◆ TASK OBJECTIVE ◆
Go to the line containing "p, then q: [127" in the records below and print it and every following line exactly, on through the line containing "p, then q: [ 93", then stop.

◆ SOURCE MATERIAL ◆
- - - -

Rows are points. Examples show where two turns around zero, p and q, send a point. Where does a point land after both, in the order given? Backwards means that the second turn is done in reverse. Each puzzle has new turns, and all numbers are rounded.
In the rows, 128 means zero.

Turn p:
[167 133 140] => [161 152 132]
[119 149 135] => [114 137 145]
[125 125 172] => [145 114 166]
[112 116 109] => [113 114 110]
[117 116  84] => [107 122  86]
Turn q:
[142 122 184] => [109 157 175]
[105 132  98] => [126 111  94]
[145 144 102] => [159 129 112]
[127 146 107] => [142 131 104]
[123 107 116] => [126 103 129]
[126 118 161] => [107 138 154]
Where do these land?
p, then q: [126 131 149] => [121 137 146]
p, then q: [122 116 113] => [131 110 120]
p, then q backwards: [118  83 116] => [114 114  85]
q, then p backwards: [110 156 153] => [132 161 103]
q, then p: [163 154 109] => [151 168 119]

Turn p:
[112  95  95 182] => [116 141 127 199]
[131 116 145 139] => [113 129 146 131]
[117 153 152 102] => [121 134 118  85]
[129 139 132  89] => [136 110 113  96]
[132 109 133 131] => [118 117 139 137]
[147 156 111 125] => [164 138 125 121]
Turn q:
[145 114 107 131] => [128 124 107 150]
[126 189 113 141] => [ 85 160 114  96]
[120 107 100 130] => [114 108 123 155]
[124 126 164 106] => [157 120 145 103]
[125 103 156 132] => [156 127 151 137]
Where do these land?
p, then q: [107 135 106 144] => [100 145 117 135]
q, then p: [147 141 154 163] => [155 159 131 100]
p, then q: [127 131 156 102] => [137  94 133 115]
p, then q: [133  96 136 107] => [143 107 149 150]
p, then q backwards: [145 152 106 118] => [153 118 151 115]
p, then q backwards: [ 92 150 104 107] => [172 145 108 114]
q, then p: [145  90 134 155] => [142 158 162 145]

Turn p:
[175 147 150 193] => [135 201 114  87]
[106 121 133 133] => [137 128 147 140]
[124 131  90 115] => [ 92 112 130 137]
[125 110 135 104] => [140 108 116 144]
[115 140 134 104] => [134 100 135 121]
[123 119 126 119] => [129 119 127 139]
Turn q:
[120 159 114 180] => [163 158  95 155]
[117 107 113 124] => [139 119 129 104]
[146 113 155 121] => [118 106 151 143]
[130 126  93 115] => [132 149 136  98]
[127 135 165 101] => [ 88 108 130 141]
Where do these land?
p, then q: [134 152 107 102] => [127 103 122  95]
q, then p: [167 158 131 108] => [150 133 168 102]
q, then p: [121  86 140 137] => [142 135  95 155]
q, then p: [142 113 121 120] => [148 122 121 124]
p, then q: [ 93 149 172 143] => [ 96 117 167 162]
p, then q backwards: [130 133 109 127] => [127 134 137 112]
p, then q: [110 105 116 160] => [132 134 103 165]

- - - -

◆ SOLUTION ◆
p, then q: [127 131 156 102] => [137  94 133 115]
p, then q: [133  96 136 107] => [143 107 149 150]
p, then q backwards: [145 152 106 118] => [153 118 151 115]
p, then q backwards: [ 92 150 104 107] => [172 145 108 114]
q, then p: [145  90 134 155] => [142 158 162 145]

Turn p:
[175 147 150 193] => [135 201 114  87]
[106 121 133 133] => [137 128 147 140]
[124 131  90 115] => [ 92 112 130 137]
[125 110 135 104] => [140 108 116 144]
[115 140 134 104] => [134 100 135 121]
[123 119 126 119] => [129 119 127 139]
Turn q:
[120 159 114 180] => [163 158  95 155]
[117 107 113 124] => [139 119 129 104]
[146 113 155 121] => [118 106 151 143]
[130 126  93 115] => [132 149 136  98]
[127 135 165 101] => [ 88 108 130 141]
Where do these land?
p, then q: [134 152 107 102] => [127 103 122  95]
q, then p: [167 158 131 108] => [150 133 168 102]
q, then p: [121  86 140 137] => [142 135  95 155]
q, then p: [142 113 121 120] => [148 122 121 124]
p, then q: [ 93 149 172 143] => [ 96 117 167 162]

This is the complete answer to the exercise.